***** Source material

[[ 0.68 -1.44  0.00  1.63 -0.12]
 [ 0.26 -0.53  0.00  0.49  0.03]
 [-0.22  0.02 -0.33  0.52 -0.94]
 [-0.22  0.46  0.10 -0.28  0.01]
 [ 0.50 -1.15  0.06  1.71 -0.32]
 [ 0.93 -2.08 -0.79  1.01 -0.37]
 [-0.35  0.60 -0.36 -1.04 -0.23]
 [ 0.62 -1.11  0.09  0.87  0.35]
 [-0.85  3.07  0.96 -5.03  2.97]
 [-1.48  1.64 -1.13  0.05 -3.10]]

**********
***** Source material

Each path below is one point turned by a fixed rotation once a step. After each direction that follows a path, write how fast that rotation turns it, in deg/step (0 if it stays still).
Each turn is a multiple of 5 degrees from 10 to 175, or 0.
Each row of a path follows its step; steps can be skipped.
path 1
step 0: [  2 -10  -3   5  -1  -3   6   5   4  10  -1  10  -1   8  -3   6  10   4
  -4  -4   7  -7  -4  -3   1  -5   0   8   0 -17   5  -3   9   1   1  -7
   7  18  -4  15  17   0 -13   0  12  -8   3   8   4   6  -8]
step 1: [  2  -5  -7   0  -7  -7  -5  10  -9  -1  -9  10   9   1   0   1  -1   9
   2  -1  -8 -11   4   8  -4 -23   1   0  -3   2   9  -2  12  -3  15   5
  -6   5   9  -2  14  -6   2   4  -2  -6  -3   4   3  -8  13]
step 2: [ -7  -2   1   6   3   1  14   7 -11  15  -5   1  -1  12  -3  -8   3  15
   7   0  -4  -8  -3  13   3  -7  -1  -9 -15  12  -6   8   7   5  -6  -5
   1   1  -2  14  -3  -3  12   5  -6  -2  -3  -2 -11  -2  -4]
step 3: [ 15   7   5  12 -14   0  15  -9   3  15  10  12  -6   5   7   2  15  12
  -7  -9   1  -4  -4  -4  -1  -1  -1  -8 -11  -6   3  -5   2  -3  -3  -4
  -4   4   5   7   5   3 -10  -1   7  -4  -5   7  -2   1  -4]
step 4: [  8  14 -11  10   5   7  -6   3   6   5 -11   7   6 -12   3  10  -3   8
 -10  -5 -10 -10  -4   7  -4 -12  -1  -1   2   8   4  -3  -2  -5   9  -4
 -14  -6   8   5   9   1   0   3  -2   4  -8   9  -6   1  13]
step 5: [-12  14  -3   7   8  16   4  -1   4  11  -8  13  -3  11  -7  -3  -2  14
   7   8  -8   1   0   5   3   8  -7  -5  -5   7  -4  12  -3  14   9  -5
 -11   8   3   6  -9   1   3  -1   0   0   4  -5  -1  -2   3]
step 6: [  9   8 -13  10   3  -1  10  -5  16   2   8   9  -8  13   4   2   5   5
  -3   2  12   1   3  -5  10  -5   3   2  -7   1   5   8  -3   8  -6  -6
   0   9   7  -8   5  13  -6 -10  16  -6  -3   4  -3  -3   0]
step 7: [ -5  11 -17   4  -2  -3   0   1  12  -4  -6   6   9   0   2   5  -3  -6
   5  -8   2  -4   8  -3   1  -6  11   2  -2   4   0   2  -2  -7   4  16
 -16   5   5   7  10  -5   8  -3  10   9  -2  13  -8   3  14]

**********

- _Assignment_: Go through the records line by line, and copy each line that holds the string "follows".

- _Response to this task_:
Each path below is one point turned by a fixed rotation once a step. After each direction that follows a path, write how fast that rotation turns it, in deg/step (0 if it stays still).
Each row of a path follows its step; steps can be skipped.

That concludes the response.